Task goal :: Print exactly what the entries say, line by line, from the first line down to the one with "The rows are noisy.", inclusive.

#### Records for processing

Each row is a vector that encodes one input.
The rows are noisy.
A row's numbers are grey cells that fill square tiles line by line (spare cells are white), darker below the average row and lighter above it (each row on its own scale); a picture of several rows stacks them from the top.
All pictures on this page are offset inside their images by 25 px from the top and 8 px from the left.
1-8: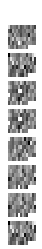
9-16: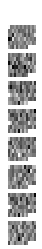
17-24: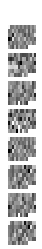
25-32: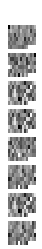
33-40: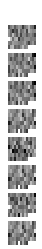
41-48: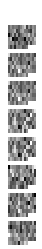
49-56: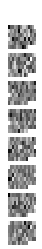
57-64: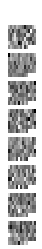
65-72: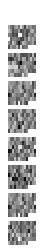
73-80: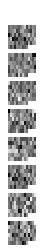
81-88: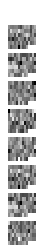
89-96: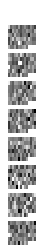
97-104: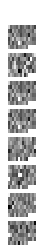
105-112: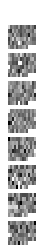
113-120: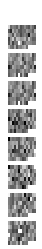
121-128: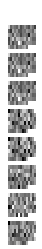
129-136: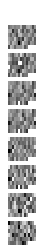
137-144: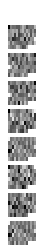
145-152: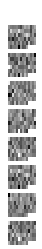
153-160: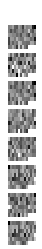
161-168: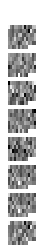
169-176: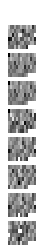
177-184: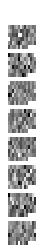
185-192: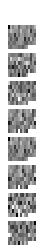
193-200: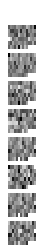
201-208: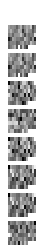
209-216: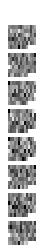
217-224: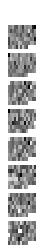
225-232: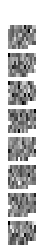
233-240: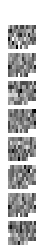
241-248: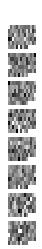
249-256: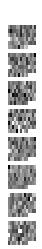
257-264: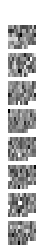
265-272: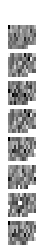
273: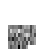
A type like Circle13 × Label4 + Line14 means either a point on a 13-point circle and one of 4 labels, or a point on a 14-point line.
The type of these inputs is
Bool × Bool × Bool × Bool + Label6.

########

Task response ::
Each row is a vector that encodes one input.
The rows are noisy.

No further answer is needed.